MATERIAL FOR THE TASK —
____
Every row gives one point. A path goes straight from each point to the next, and from the last back to the first. The post is the endless flat space through its rows: a point in 2 columns, a line in 3, a plane in 4, and so on, so that a path can go around it. Count how often the path circles the post. Going back the other way cancels.
In the rows, zero is written as 128.

Post (1 x 2):
[[105 107]]
Path (14 x 2):
[[ 70  69]
 [ 95  84]
 [ 40 100]
 [ 67 153]
 [147 171]
 [164 110]
 [113 156]
 [ 63 136]
 [ 27 127]
 [ 92 142]
 [172 163]
 [137 115]
 [116 135]
 [ 75 133]]
Times around: 0

Post (3 x 4):
[[ 96 140 120 128]
 [ 86 118 126 170]
 [109  99 223  93]]
Path:
[[ 50  52 156 147]
 [120  97 157  92]
 [147 104 178 108]
 [130 131 139  81]
 [129 126  77 102]
 [113 133 139 131]
 [109 146 196 182]
 [ 76 155 215 127]
 [ 70 120 150 144]
 [ 90  55 194  79]
 [129  60 151 103]
 [117 157  85 131]
 [ 86  98 181 230]
 [ 99 155 192 102]
 [ 43 120 192  97]]
Times around: 2

Post:
[[164 183 121 152  87 163  99 204 116]
 [135 131 121 138 198 119 156  83 140]
 [108 119  94 120 161  96 113 108 132]
 [ 97 111  82 128 185 169 103 100  37]
 [124 105 106 158 145 108 236 125 103]
 [162 131  43 106 138 187  52  36  57]
 [197 182 137 149 107  84 118 166 113]
 [150 141 186 150  95  89 172 139 137]]
Path (19 x 9):
[[173  96 136 135 160 137 131 150 142]
 [152 149 153 201 111 130  85 178 119]
 [ 55 106  96 175 139 187 184  43 120]
 [127 144  92 156 141 155 182 131  58]
 [152 144 119 118 155  90 173  87  98]
 [ 94 110  97  96 151 158  90  78  38]
 [225 183 153 104  95 139  93 197 145]
 [126 132 103 135 180 165  81 151  96]
 [160 128  85 182 159 249 145  52  76]
 [175 162  93 148  68 114 120 118  84]
 [107 184 161 141 183 127 107  78  98]
 [136 184  67 121 139 122 164 197  96]
 [114 128  67 131 166 206 185 168  94]
 [164 136 105 133 165 193  92 106  79]
 [122 106  75 150 157 181  41 132 135]
 [133 122  50 155 129 145 184  95 119]
 [128 163 127 144 132  97 127 161  96]
 [149 177 122  87 175  90 124 159  96]
 [127 100  51 119 138 147 214 187 147]]
Times around: 3

Post, 13 rows:
[[143 112 136 123  83  97  45 222 152 107 138 165 200  64]
 [ 94 104 144 214 120 131 170 110 152 148 118 119 109 118]
 [128 111 128 128 128 143 143 137 135 136 130  52 216 168]
 [147  92  83 131 142 109 132 168 173 117 131 169 180 138]
 [152 136 167 120 157 181 157 114 175 107 151 118 147 164]
 [126 133 150 107 151  98 128 114 168 138 131 100 137 123]
 [113 110 159 132 141 145 110 100 137 140 122 124 211 176]
 [159 130 176 145 187 138 169 160 151 122  92 135 153 186]
 [107  87 175 146 141 105 163 100 128  91 164  93 151 118]
 [122 101 134  94  77 108 134  98 136  91 105  68 196 170]
 [155 109 153  92  91 115 149 116 122 121 137 123 189  65]
 [104 121 165 129 110 122 158 139 155 158 157 118 152 183]
 [ 72  94 122 237 138 126 166  81  79 154 163 115   7 107]]
Path:
[[131 129 106  93 130 133 121 132 130 115 131 163 154 159]
 [149 155 151 140 146 136 112 119 119  79 107  83 164 152]
 [157 139 152 148 140  90  98 113 120 112  88  60 145 126]
 [173 102 131 183 110 189 147 134 158 121 122  91 181 152]
 [108  66 201 141 153 104 175 106 113 131 135 141  93 149]
 [ 85 106 200 132 109 128 118 191 156 129 125  70 112 125]
 [ 87  96 181 160 160 114 151 159 138 140 117 159 126 148]
 [ 92 125 155 144 111 105 132 111 167  94  89 129 145 122]
 [137 124 137 131 147 116 148 126 158 120 122 128 196 125]
 [143 104  92 133 113  89 120 148 169 104 100 127 194 183]
 [160  94 124 175 125 173 172  94 102 130 153 104 107 164]
 [128  88 159 117  88 139 153 168 117 185 148 103 131 132]
 [156 107 184  95 139 159 114 165 140  92 126 109 201 105]
 [ 96 107 120 128 177 103 164  91 148 127  86  90 153 197]
 [112  96 131 139 151 101 133 124  50 132 157  77 178 128]
 [139 151 155 166 122 136 106 112 124 144 184 159 146 136]
 [126 141 157  92 126 104 110 114 167 150 154 107 162 149]
 [142  90 138 114 113 122 120 111 129 173 159  89 132 113]
 [142 105 125  97 119 182 159  79 157 145 157 123 157 118]
 [113 118 113  82 142 112 122 178 145 148 145 137 137 133]]
Times around: 3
____
DIRECTIONS FOR THIS TASK — Everything in the data above is to be given again, unchanged.

SOLUTION TO THIS EXERCISE —
Every row gives one point. A path goes straight from each point to the next, and from the last back to the first. The post is the endless flat space through its rows: a point in 2 columns, a line in 3, a plane in 4, and so on, so that a path can go around it. Count how often the path circles the post. Going back the other way cancels.
In the rows, zero is written as 128.

Post (1 x 2):
[[105 107]]
Path (14 x 2):
[[ 70  69]
 [ 95  84]
 [ 40 100]
 [ 67 153]
 [147 171]
 [164 110]
 [113 156]
 [ 63 136]
 [ 27 127]
 [ 92 142]
 [172 163]
 [137 115]
 [116 135]
 [ 75 133]]
Times around: 0

Post (3 x 4):
[[ 96 140 120 128]
 [ 86 118 126 170]
 [109  99 223  93]]
Path:
[[ 50  52 156 147]
 [120  97 157  92]
 [147 104 178 108]
 [130 131 139  81]
 [129 126  77 102]
 [113 133 139 131]
 [109 146 196 182]
 [ 76 155 215 127]
 [ 70 120 150 144]
 [ 90  55 194  79]
 [129  60 151 103]
 [117 157  85 131]
 [ 86  98 181 230]
 [ 99 155 192 102]
 [ 43 120 192  97]]
Times around: 2

Post:
[[164 183 121 152  87 163  99 204 116]
 [135 131 121 138 198 119 156  83 140]
 [108 119  94 120 161  96 113 108 132]
 [ 97 111  82 128 185 169 103 100  37]
 [124 105 106 158 145 108 236 125 103]
 [162 131  43 106 138 187  52  36  57]
 [197 182 137 149 107  84 118 166 113]
 [150 141 186 150  95  89 172 139 137]]
Path (19 x 9):
[[173  96 136 135 160 137 131 150 142]
 [152 149 153 201 111 130  85 178 119]
 [ 55 106  96 175 139 187 184  43 120]
 [127 144  92 156 141 155 182 131  58]
 [152 144 119 118 155  90 173  87  98]
 [ 94 110  97  96 151 158  90  78  38]
 [225 183 153 104  95 139  93 197 145]
 [126 132 103 135 180 165  81 151  96]
 [160 128  85 182 159 249 145  52  76]
 [175 162  93 148  68 114 120 118  84]
 [107 184 161 141 183 127 107  78  98]
 [136 184  67 121 139 122 164 197  96]
 [114 128  67 131 166 206 185 168  94]
 [164 136 105 133 165 193  92 106  79]
 [122 106  75 150 157 181  41 132 135]
 [133 122  50 155 129 145 184  95 119]
 [128 163 127 144 132  97 127 161  96]
 [149 177 122  87 175  90 124 159  96]
 [127 100  51 119 138 147 214 187 147]]
Times around: 3

Post, 13 rows:
[[143 112 136 123  83  97  45 222 152 107 138 165 200  64]
 [ 94 104 144 214 120 131 170 110 152 148 118 119 109 118]
 [128 111 128 128 128 143 143 137 135 136 130  52 216 168]
 [147  92  83 131 142 109 132 168 173 117 131 169 180 138]
 [152 136 167 120 157 181 157 114 175 107 151 118 147 164]
 [126 133 150 107 151  98 128 114 168 138 131 100 137 123]
 [113 110 159 132 141 145 110 100 137 140 122 124 211 176]
 [159 130 176 145 187 138 169 160 151 122  92 135 153 186]
 [107  87 175 146 141 105 163 100 128  91 164  93 151 118]
 [122 101 134  94  77 108 134  98 136  91 105  68 196 170]
 [155 109 153  92  91 115 149 116 122 121 137 123 189  65]
 [104 121 165 129 110 122 158 139 155 158 157 118 152 183]
 [ 72  94 122 237 138 126 166  81  79 154 163 115   7 107]]
Path:
[[131 129 106  93 130 133 121 132 130 115 131 163 154 159]
 [149 155 151 140 146 136 112 119 119  79 107  83 164 152]
 [157 139 152 148 140  90  98 113 120 112  88  60 145 126]
 [173 102 131 183 110 189 147 134 158 121 122  91 181 152]
 [108  66 201 141 153 104 175 106 113 131 135 141  93 149]
 [ 85 106 200 132 109 128 118 191 156 129 125  70 112 125]
 [ 87  96 181 160 160 114 151 159 138 140 117 159 126 148]
 [ 92 125 155 144 111 105 132 111 167  94  89 129 145 122]
 [137 124 137 131 147 116 148 126 158 120 122 128 196 125]
 [143 104  92 133 113  89 120 148 169 104 100 127 194 183]
 [160  94 124 175 125 173 172  94 102 130 153 104 107 164]
 [128  88 159 117  88 139 153 168 117 185 148 103 131 132]
 [156 107 184  95 139 159 114 165 140  92 126 109 201 105]
 [ 96 107 120 128 177 103 164  91 148 127  86  90 153 197]
 [112  96 131 139 151 101 133 124  50 132 157  77 178 128]
 [139 151 155 166 122 136 106 112 124 144 184 159 146 136]
 [126 141 157  92 126 104 110 114 167 150 154 107 162 149]
 [142  90 138 114 113 122 120 111 129 173 159  89 132 113]
 [142 105 125  97 119 182 159  79 157 145 157 123 157 118]
 [113 118 113  82 142 112 122 178 145 148 145 137 137 133]]
Times around: 3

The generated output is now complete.